Records provided START

The rows come from 7 hidden closed curves, with some noise, and rows from the same curve form a group. Each curve winds through 6 dimensions. The rows are also pushed far along 4 directions, which tell nothing about the answers.
Known rows, each followed by its group:
[ 21  -3  25   0  -1  31  20  11  32   2  -3 -15  26  14 -21 -13] | Q_19
[  2 -17 -37 -18  -4 -20 -35  52  14 -16 -31 -12  34 -26  -5  30] | Q_691
[ 10 -23  45 -17  -1  12   2  -5 -19  16 -19   2  32  23 -21  -4] | Q_132
[  0  19  24 -10  14  31  19 -35  11   2  14  18  -9  16 -17 -26] | Q_691
[ -9   0  24 -32  19  23  -8  12  -2  -3  -7  14  37 -10 -23  -2] | Q_774
[-12 -12 -37  26 -10 -23   8  -3 -14  -7  10 -15 -19  -7  21  10] | Q_132
[-41  15 -12   9  10  -8 -22  12 -12 -10   2  18  -7 -24  20   7] | Q_774
[-16   8  -2  15   1 -29  -7 -19 -30  -7  11  11 -32  -1  27  -8] | Q_432
[  5  13 -26  11  -3   8  28  10  62 -19  15  -5  16  13 -17 -12] | Q_691
[ 45  -5  10   5 -12 -14  -9 -29 -41  25 -18   6 -23  30  -3 -22] | Q_19
[ 23 -10 -23  -4  -6 -17 -12  60  22 -25 -13 -21  46 -20  -8  16] | Q_19
[ 30  -2  36 -24   0  15   0 -18  -9  15 -17   5  23  24 -34 -10] | Q_309
[ -6  -7  -5  10   2 -12  26 -20  -5  -2   3 -11 -36  12  24 -29] | Q_309
[  5  16  20  17   5  27  29 -59   3   6  33   6 -53  15   6 -25] | Q_691
[ -2   4 -15   4  -6   1  12  35  59 -18   6 -21   5 -15  11  10] | Q_132
[ 42 -15  21 -24  -7 -11 -20  -4 -37  15 -30  10  30  23 -28  -3] | Q_426
[ 10  -4  33 -16   3  20  -1 -10 -18  21  14  18  13   7 -18  10] | Q_309
[ 24  -1  27   9   1  39  21 -40  22   3  15   1 -16  25 -18 -21] | Q_774
[ -9 -17  33 -16   6   7 -31  12 -48  23  -7  18   9 -16   7  18] | Q_132
[-53   1  15   6   9  18  14   7   3   2  15   2   2 -18  17  17] | Q_432
[-18   0 -28   8   5   0  10 -21   2   4  14   6 -46  -4  22 -11] | Q_309
[ 29  15 -23  13 -10 -24   7 -11  28 -11   5 -15  -9  24  -9 -20] | Q_432
[ 18  -7 -21  -2  -3 -29 -10 -21 -57   8   0  12 -14   6   1  -7] | Q_132
[-22  24   5   0  11  13   8 -12  36  -6  13   4  -2  11 -10 -17] | Q_432
[  7 -19 -32   9 -13 -49   3  -6 -54  15  13  -1 -29   4  28   4] | Q_132
[-34  16 -21   7  12  26 -12  16  38 -23  -1   4   6 -28  -3  10] | Q_132
[ 23 -16  22   0 -12  14 -16  10  -7  21 -19 -10  19   6 -15  16] | Q_19
[-51  -3  -6 -10  19  38   7   4  33  -7   7   7  26 -12 -19  10] | Q_774
[-45  17  45 -10  22  24  12 -16 -37  17  18  23   3  -8   4  -6] | Q_691
[ 62 -15  10 -14 -11 -20   2 -33 -34  19 -16   9  -9  43 -18 -30] | Q_309
[-11   4   8   7   6  27  21  -2  18   3   2  -2  11  10 -12 -17] | Q_691
[-14  -2   9  -7  14  15   3   9   8 -20  10  -3  23 -17  -9   4] | Q_774
[ 57  -8  24 -18  -5 -16 -11  -9 -29  -2 -12  10  16  20 -22 -13] | Q_19
[-16 -11   1   7  -4 -12  17  -8 -20   1   4   1 -12   1  17   1] | Q_432
[  6   0 -19   7  -8 -22 -29   2 -32  10  -9  10 -17  -8  14  11] | Q_309
[-47  17  -2  -5  22  20 -26   8  -8  -8   7  20  -3 -37  10  13] | Q_432
[ 25 -19   9   5  -7   3   8 -17  -3   8  -9 -18 -18  15   2 -10] | Q_309
[-42  21  -8  32  -5 -10  -2  11  -4  -3   0 -11 -13 -17  30  15] | Q_691
[ 15  -9 -19   6  -4 -14  15 -28 -19   8  23   5 -29  14   5 -10] | Q_426
[ 10 -13 -16   8  -5 -27   9   2 -14  -4   4   1 -23   5  24 -19] | Q_19
[ 29   5 -47  28 -23 -31  -8  -9   5 -12  -1 -19 -32  -3  12  13] | Q_19
[ 12  14 -13  13 -14  -8   4  19  27 -16  -4 -25  22  -7 -10  19] | Q_309
[ 12  -3   0  26 -21 -36  -1  -1 -33  11  -9 -11 -10  15  20   1] | Q_691
[-18 -10   1  12  -1 -13  13 -21 -27  17  13   9 -43  11  34 -17] | Q_309
[-27  14 -38   9   1  -5   2   2  -8   8   2  -1 -20 -15  14   6] | Q_774
[ -4   5 -17   1   2  -6  26 -12  16  -8   8 -10 -12   7   2 -14] | Q_691
[  2  -4   0   1   3 -16   2  13 -27  -6   4  -4  -2 -15  17  -2] | Q_19
[ 32   6   3  10 -11 -15  19 -51 -18   0  13  -8 -36  19   1  -7] | Q_19
[ -5 -19  -8 -26  10   7 -18  34  -4  -1  -4   9  36 -19 -13  14] | Q_691
[  2  -4 -14  -2  -1   1  20 -17 -10  15   2  -5 -17   9   1 -11] | Q_774
[ 12 -18 -21   8 -17 -27 -12  51   2 -18 -10 -25  38 -23   4  38] | Q_432
[ 23  11 -24  29 -16 -20  -4 -15 -10  -8  -4 -12 -28   0  12   1] | Q_426
[-29  -8 -10   1  -1  -5 -24  58  20 -18  -5 -10  44 -34   4  41] | Q_432
[ 17   4  -2  -6   0  -7 -36  23 -19  -4 -14   9  14 -19  -2  14] | Q_132
[-17  -7  19  -7   8   4 -16  11 -50  21 -16  14  18  -4   1  -2] | Q_691
[  1  -4 -10  21  -8  17  30 -12  40   8   6 -16 -23  21   4 -17] | Q_19
[-32  -7 -30   9   1 -13   5  10  -8   0  21  -3 -14 -21  23  17] | Q_132
[ -4 -26  32 -38  18  37 -13  15   7  11 -13  21  32   1 -22  -7] | Q_309
[ 40 -13  -8   1 -20 -35 -12  22  12  -7 -26 -11  26  25 -12  -3] | Q_426
[ 55 -18  20 -17 -19 -22 -23  -4 -11  12 -38   1  21  34 -24  -1] | Q_691
[ 15   0 -39  14  -7   3  14   1  67 -14   8 -21  -8  13  -9 -10] | Q_432
[ -8  -9  37 -25   6  14 -22  19   8  11 -23  19  43  14 -22   0] | Q_426
[-27  17  12  -8  21  22  -3 -12 -13 -11  12  18  -7 -23   2  -2] | Q_432
[ 13  -9  18 -18   7  15 -16 -18 -27   6 -11  19  27  14 -34  -5] | Q_774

Records provided END

• What you will do: The complete listing above is to be output again exactly.

• Expected output:
The rows come from 7 hidden closed curves, with some noise, and rows from the same curve form a group. Each curve winds through 6 dimensions. The rows are also pushed far along 4 directions, which tell nothing about the answers.
Known rows, each followed by its group:
[ 21  -3  25   0  -1  31  20  11  32   2  -3 -15  26  14 -21 -13] | Q_19
[  2 -17 -37 -18  -4 -20 -35  52  14 -16 -31 -12  34 -26  -5  30] | Q_691
[ 10 -23  45 -17  -1  12   2  -5 -19  16 -19   2  32  23 -21  -4] | Q_132
[  0  19  24 -10  14  31  19 -35  11   2  14  18  -9  16 -17 -26] | Q_691
[ -9   0  24 -32  19  23  -8  12  -2  -3  -7  14  37 -10 -23  -2] | Q_774
[-12 -12 -37  26 -10 -23   8  -3 -14  -7  10 -15 -19  -7  21  10] | Q_132
[-41  15 -12   9  10  -8 -22  12 -12 -10   2  18  -7 -24  20   7] | Q_774
[-16   8  -2  15   1 -29  -7 -19 -30  -7  11  11 -32  -1  27  -8] | Q_432
[  5  13 -26  11  -3   8  28  10  62 -19  15  -5  16  13 -17 -12] | Q_691
[ 45  -5  10   5 -12 -14  -9 -29 -41  25 -18   6 -23  30  -3 -22] | Q_19
[ 23 -10 -23  -4  -6 -17 -12  60  22 -25 -13 -21  46 -20  -8  16] | Q_19
[ 30  -2  36 -24   0  15   0 -18  -9  15 -17   5  23  24 -34 -10] | Q_309
[ -6  -7  -5  10   2 -12  26 -20  -5  -2   3 -11 -36  12  24 -29] | Q_309
[  5  16  20  17   5  27  29 -59   3   6  33   6 -53  15   6 -25] | Q_691
[ -2   4 -15   4  -6   1  12  35  59 -18   6 -21   5 -15  11  10] | Q_132
[ 42 -15  21 -24  -7 -11 -20  -4 -37  15 -30  10  30  23 -28  -3] | Q_426
[ 10  -4  33 -16   3  20  -1 -10 -18  21  14  18  13   7 -18  10] | Q_309
[ 24  -1  27   9   1  39  21 -40  22   3  15   1 -16  25 -18 -21] | Q_774
[ -9 -17  33 -16   6   7 -31  12 -48  23  -7  18   9 -16   7  18] | Q_132
[-53   1  15   6   9  18  14   7   3   2  15   2   2 -18  17  17] | Q_432
[-18   0 -28   8   5   0  10 -21   2   4  14   6 -46  -4  22 -11] | Q_309
[ 29  15 -23  13 -10 -24   7 -11  28 -11   5 -15  -9  24  -9 -20] | Q_432
[ 18  -7 -21  -2  -3 -29 -10 -21 -57   8   0  12 -14   6   1  -7] | Q_132
[-22  24   5   0  11  13   8 -12  36  -6  13   4  -2  11 -10 -17] | Q_432
[  7 -19 -32   9 -13 -49   3  -6 -54  15  13  -1 -29   4  28   4] | Q_132
[-34  16 -21   7  12  26 -12  16  38 -23  -1   4   6 -28  -3  10] | Q_132
[ 23 -16  22   0 -12  14 -16  10  -7  21 -19 -10  19   6 -15  16] | Q_19
[-51  -3  -6 -10  19  38   7   4  33  -7   7   7  26 -12 -19  10] | Q_774
[-45  17  45 -10  22  24  12 -16 -37  17  18  23   3  -8   4  -6] | Q_691
[ 62 -15  10 -14 -11 -20   2 -33 -34  19 -16   9  -9  43 -18 -30] | Q_309
[-11   4   8   7   6  27  21  -2  18   3   2  -2  11  10 -12 -17] | Q_691
[-14  -2   9  -7  14  15   3   9   8 -20  10  -3  23 -17  -9   4] | Q_774
[ 57  -8  24 -18  -5 -16 -11  -9 -29  -2 -12  10  16  20 -22 -13] | Q_19
[-16 -11   1   7  -4 -12  17  -8 -20   1   4   1 -12   1  17   1] | Q_432
[  6   0 -19   7  -8 -22 -29   2 -32  10  -9  10 -17  -8  14  11] | Q_309
[-47  17  -2  -5  22  20 -26   8  -8  -8   7  20  -3 -37  10  13] | Q_432
[ 25 -19   9   5  -7   3   8 -17  -3   8  -9 -18 -18  15   2 -10] | Q_309
[-42  21  -8  32  -5 -10  -2  11  -4  -3   0 -11 -13 -17  30  15] | Q_691
[ 15  -9 -19   6  -4 -14  15 -28 -19   8  23   5 -29  14   5 -10] | Q_426
[ 10 -13 -16   8  -5 -27   9   2 -14  -4   4   1 -23   5  24 -19] | Q_19
[ 29   5 -47  28 -23 -31  -8  -9   5 -12  -1 -19 -32  -3  12  13] | Q_19
[ 12  14 -13  13 -14  -8   4  19  27 -16  -4 -25  22  -7 -10  19] | Q_309
[ 12  -3   0  26 -21 -36  -1  -1 -33  11  -9 -11 -10  15  20   1] | Q_691
[-18 -10   1  12  -1 -13  13 -21 -27  17  13   9 -43  11  34 -17] | Q_309
[-27  14 -38   9   1  -5   2   2  -8   8   2  -1 -20 -15  14   6] | Q_774
[ -4   5 -17   1   2  -6  26 -12  16  -8   8 -10 -12   7   2 -14] | Q_691
[  2  -4   0   1   3 -16   2  13 -27  -6   4  -4  -2 -15  17  -2] | Q_19
[ 32   6   3  10 -11 -15  19 -51 -18   0  13  -8 -36  19   1  -7] | Q_19
[ -5 -19  -8 -26  10   7 -18  34  -4  -1  -4   9  36 -19 -13  14] | Q_691
[  2  -4 -14  -2  -1   1  20 -17 -10  15   2  -5 -17   9   1 -11] | Q_774
[ 12 -18 -21   8 -17 -27 -12  51   2 -18 -10 -25  38 -23   4  38] | Q_432
[ 23  11 -24  29 -16 -20  -4 -15 -10  -8  -4 -12 -28   0  12   1] | Q_426
[-29  -8 -10   1  -1  -5 -24  58  20 -18  -5 -10  44 -34   4  41] | Q_432
[ 17   4  -2  -6   0  -7 -36  23 -19  -4 -14   9  14 -19  -2  14] | Q_132
[-17  -7  19  -7   8   4 -16  11 -50  21 -16  14  18  -4   1  -2] | Q_691
[  1  -4 -10  21  -8  17  30 -12  40   8   6 -16 -23  21   4 -17] | Q_19
[-32  -7 -30   9   1 -13   5  10  -8   0  21  -3 -14 -21  23  17] | Q_132
[ -4 -26  32 -38  18  37 -13  15   7  11 -13  21  32   1 -22  -7] | Q_309
[ 40 -13  -8   1 -20 -35 -12  22  12  -7 -26 -11  26  25 -12  -3] | Q_426
[ 55 -18  20 -17 -19 -22 -23  -4 -11  12 -38   1  21  34 -24  -1] | Q_691
[ 15   0 -39  14  -7   3  14   1  67 -14   8 -21  -8  13  -9 -10] | Q_432
[ -8  -9  37 -25   6  14 -22  19   8  11 -23  19  43  14 -22   0] | Q_426
[-27  17  12  -8  21  22  -3 -12 -13 -11  12  18  -7 -23   2  -2] | Q_432
[ 13  -9  18 -18   7  15 -16 -18 -27   6 -11  19  27  14 -34  -5] | Q_774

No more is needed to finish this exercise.